Exercise requirements: A word-for-word transcription of the data below is required.

Study material:
Here is a tiny trained network, its code and every weight. The questions are about switching its units off for an input and a class, where a switched-off unit gives its printed mean instead of its output.

import numpy as np


def w(rows, s, z=0):
    codes = np.array(rows[::2]) - 128.0
    scale = np.full(codes.shape[1], s)
    scale[-1] = z or s
    return codes * scale


def norm(h):
    return h / np.sqrt((h * h).mean(-1, keepdims=True) + 1e-5)


def f(y):
    return np.maximum(y, 0)


def log_softmax(a):
    a = a - a.max(-1, keepdims=True)
    return a - np.log(np.exp(a).sum(-1, keepdims=True))


def net(x, mask):
    res = np.array(x, float).reshape(1, 7) / 4 @ E
    u = 0
    for l in range(2):
        y = f(norm(res) @ A[l][:, :-1].T + A[l][:, -1])
        res = res + np.where(mask[u : u + 4], y, B[l][:, -1]) @ B[l][:, :-1]
        u += 4
    return log_softmax(norm(res)[-1] @ U[:, :-1].T + U[:, -1])


A, B = {}, {}
E = w([
[121,143,154,136,113],'x0',
[120,105,54,167,24],'x1',
[126,141,119,130,131],'x2',
[94,108,115,251,149],'x3',
[122,130,133,128,125],'x4',
[147,130,137,133,124],'x5',
[129,129,122,127,131],'x6',
],0.016)
A[0] = w([
[117,147,157,184,219,1],'L0N1',
[141,140,131,3,77,218],'L0N2',
[82,181,67,122,135,167],'L0N3',
[130,110,54,141,1,139],'L0N4',
],0.0092,0.0078)
B[0] = w([
[146,1,144,184,97,153],'L0N1',
[184,186,74,45,114,254],'L0N2',
[204,118,228,113,119,164],'L0N3',
[44,178,39,132,61,230],'L0N4',
],0.0096,0.0097)
A[1] = w([
[82,126,122,215,169,196],'L1N1',
[128,45,237,199,246,2],'L1N2',
[202,175,150,59,181,57],'L1N3',
[160,159,166,86,194,48],'L1N4',
],0.012,0.0074)
B[1] = w([
[156,76,131,195,146,254],'L1N1',
[253,96,199,102,95,244],'L1N2',
[30,112,171,173,176,224],'L1N3',
[87,152,166,111,213,184],'L1N4',
],0.017,0.0076)
U = w([
[94,167,181,51,209,92],'0',
[215,84,189,154,143,255],'1',
[109,173,56,49,47,148],'2',
[86,94,72,254,86,12],'3',
],0.023,0.0024)

Each question gives the input, the list of numbers given to net, and the class t.
The units are the neurons (one row each of A and B). Each row of codes is followed by its name. A weight is (code - 128) times the scale printed after its matrix; where a second scale follows, it is the last column's (A, B and U).
mask holds one flag per neuron, layer by layer. A switched-off neuron (its flag False) gives its mean, the last column of its row in B, instead of its output. The means were averaged over made-up inputs and are rounded, as every weight is.
A unit's drop is (log p(t) with every unit on - log p(t) with that unit switched off) / (log p(t) with every unit on - log p(t) with every unit switched off).
The circuit of an input: a set's keep is (log p(t) with only the set's units on - log p(t) with every unit switched off) / (log p(t) with every unit on - log p(t) with every unit switched off). Starting from all 8 units, units are removed one at a time, each time the one whose removal leaves the highest keep (on an exact tie, the one counted first), for as long as the keep stays at least 0.8.
units of the circuit, in order: the units of the circuit, biggest drop first
k most important neurons: the k neurons with the biggest drops, biggest first
top k neurons in layer l: the k neurons of layer l with the biggest drops, biggest first
drop when u is switched off: that unit's drop, to one decimal
input [6,7,-1,0,3,4,2], class 2: units of the circuit, in order : (L1N1)
input [4,8,3,-1,0,-3,-6], class 2: top 2 neurons in layer 1 : (L1N1, L1N3)
input [4,-1,-8,6,7,-4,-2], class 1: 2 most important neurons : (L0N4, L1N2)
input [-6,0,-2,6,-5,4,-1], class 1: units of the circuit, in order : (L0N4, L0N2, L1N2)
input [-1,-2,8,8,1,-6,5], class 1: 2 most important neurons : (L0N4, L1N2)
input [-7,-1,2,5,-1,-1,3], class 1: 2 most important neurons : (L0N4, L1N2)
input [2,0,-6,-4,4,-4,8], class 0: 2 most important neurons : (L0N4, L1N3)
input [-5,-3,0,7,-4,-5,0], class 1: 2 most important neurons : (L1N2, L0N4)
input [2,0,8,5,-7,7,4], class 1: 2 most important neurons : (L0N4, L0N2)
input [-1,-1,-1,-4,-6,1,7], class 0: 2 most important neurons : (L0N4, L1N3)
input [7,0,-5,-1,6,-4,-2], class 0: drop when L0N4 is switched off : 1.5
input [7,-1,-2,-1,7,3,8], class 0: drop when L0N4 is switched off : 0.2
input [4,0,-5,-5,8,6,-8], class 0: drop when L1N3 is switched off : 0.3
input [6,-2,5,8,-7,2,-3], class 1: units of the circuit, in order : (L0N4)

Finished exercise:
Here is a tiny trained network, its code and every weight. The questions are about switching its units off for an input and a class, where a switched-off unit gives its printed mean instead of its output.

import numpy as np


def w(rows, s, z=0):
    codes = np.array(rows[::2]) - 128.0
    scale = np.full(codes.shape[1], s)
    scale[-1] = z or s
    return codes * scale


def norm(h):
    return h / np.sqrt((h * h).mean(-1, keepdims=True) + 1e-5)


def f(y):
    return np.maximum(y, 0)


def log_softmax(a):
    a = a - a.max(-1, keepdims=True)
    return a - np.log(np.exp(a).sum(-1, keepdims=True))


def net(x, mask):
    res = np.array(x, float).reshape(1, 7) / 4 @ E
    u = 0
    for l in range(2):
        y = f(norm(res) @ A[l][:, :-1].T + A[l][:, -1])
        res = res + np.where(mask[u : u + 4], y, B[l][:, -1]) @ B[l][:, :-1]
        u += 4
    return log_softmax(norm(res)[-1] @ U[:, :-1].T + U[:, -1])


A, B = {}, {}
E = w([
[121,143,154,136,113],'x0',
[120,105,54,167,24],'x1',
[126,141,119,130,131],'x2',
[94,108,115,251,149],'x3',
[122,130,133,128,125],'x4',
[147,130,137,133,124],'x5',
[129,129,122,127,131],'x6',
],0.016)
A[0] = w([
[117,147,157,184,219,1],'L0N1',
[141,140,131,3,77,218],'L0N2',
[82,181,67,122,135,167],'L0N3',
[130,110,54,141,1,139],'L0N4',
],0.0092,0.0078)
B[0] = w([
[146,1,144,184,97,153],'L0N1',
[184,186,74,45,114,254],'L0N2',
[204,118,228,113,119,164],'L0N3',
[44,178,39,132,61,230],'L0N4',
],0.0096,0.0097)
A[1] = w([
[82,126,122,215,169,196],'L1N1',
[128,45,237,199,246,2],'L1N2',
[202,175,150,59,181,57],'L1N3',
[160,159,166,86,194,48],'L1N4',
],0.012,0.0074)
B[1] = w([
[156,76,131,195,146,254],'L1N1',
[253,96,199,102,95,244],'L1N2',
[30,112,171,173,176,224],'L1N3',
[87,152,166,111,213,184],'L1N4',
],0.017,0.0076)
U = w([
[94,167,181,51,209,92],'0',
[215,84,189,154,143,255],'1',
[109,173,56,49,47,148],'2',
[86,94,72,254,86,12],'3',
],0.023,0.0024)

Each question gives the input, the list of numbers given to net, and the class t.
The units are the neurons (one row each of A and B). Each row of codes is followed by its name. A weight is (code - 128) times the scale printed after its matrix; where a second scale follows, it is the last column's (A, B and U).
mask holds one flag per neuron, layer by layer. A switched-off neuron (its flag False) gives its mean, the last column of its row in B, instead of its output. The means were averaged over made-up inputs and are rounded, as every weight is.
A unit's drop is (log p(t) with every unit on - log p(t) with that unit switched off) / (log p(t) with every unit on - log p(t) with every unit switched off).
The circuit of an input: a set's keep is (log p(t) with only the set's units on - log p(t) with every unit switched off) / (log p(t) with every unit on - log p(t) with every unit switched off). Starting from all 8 units, units are removed one at a time, each time the one whose removal leaves the highest keep (on an exact tie, the one counted first), for as long as the keep stays at least 0.8.
units of the circuit, in order: the units of the circuit, biggest drop first
k most important neurons: the k neurons with the biggest drops, biggest first
top k neurons in layer l: the k neurons of layer l with the biggest drops, biggest first
drop when u is switched off: that unit's drop, to one decimal
input [6,7,-1,0,3,4,2], class 2: units of the circuit, in order : (L1N1)
input [4,8,3,-1,0,-3,-6], class 2: top 2 neurons in layer 1 : (L1N1, L1N3)
input [4,-1,-8,6,7,-4,-2], class 1: 2 most important neurons : (L0N4, L1N2)
input [-6,0,-2,6,-5,4,-1], class 1: units of the circuit, in order : (L0N4, L0N2, L1N2)
input [-1,-2,8,8,1,-6,5], class 1: 2 most important neurons : (L0N4, L1N2)
input [-7,-1,2,5,-1,-1,3], class 1: 2 most important neurons : (L0N4, L1N2)
input [2,0,-6,-4,4,-4,8], class 0: 2 most important neurons : (L0N4, L1N3)
input [-5,-3,0,7,-4,-5,0], class 1: 2 most important neurons : (L1N2, L0N4)
input [2,0,8,5,-7,7,4], class 1: 2 most important neurons : (L0N4, L0N2)
input [-1,-1,-1,-4,-6,1,7], class 0: 2 most important neurons : (L0N4, L1N3)
input [7,0,-5,-1,6,-4,-2], class 0: drop when L0N4 is switched off : 1.5
input [7,-1,-2,-1,7,3,8], class 0: drop when L0N4 is switched off : 0.2
input [4,0,-5,-5,8,6,-8], class 0: drop when L1N3 is switched off : 0.3
input [6,-2,5,8,-7,2,-3], class 1: units of the circuit, in order : (L0N4)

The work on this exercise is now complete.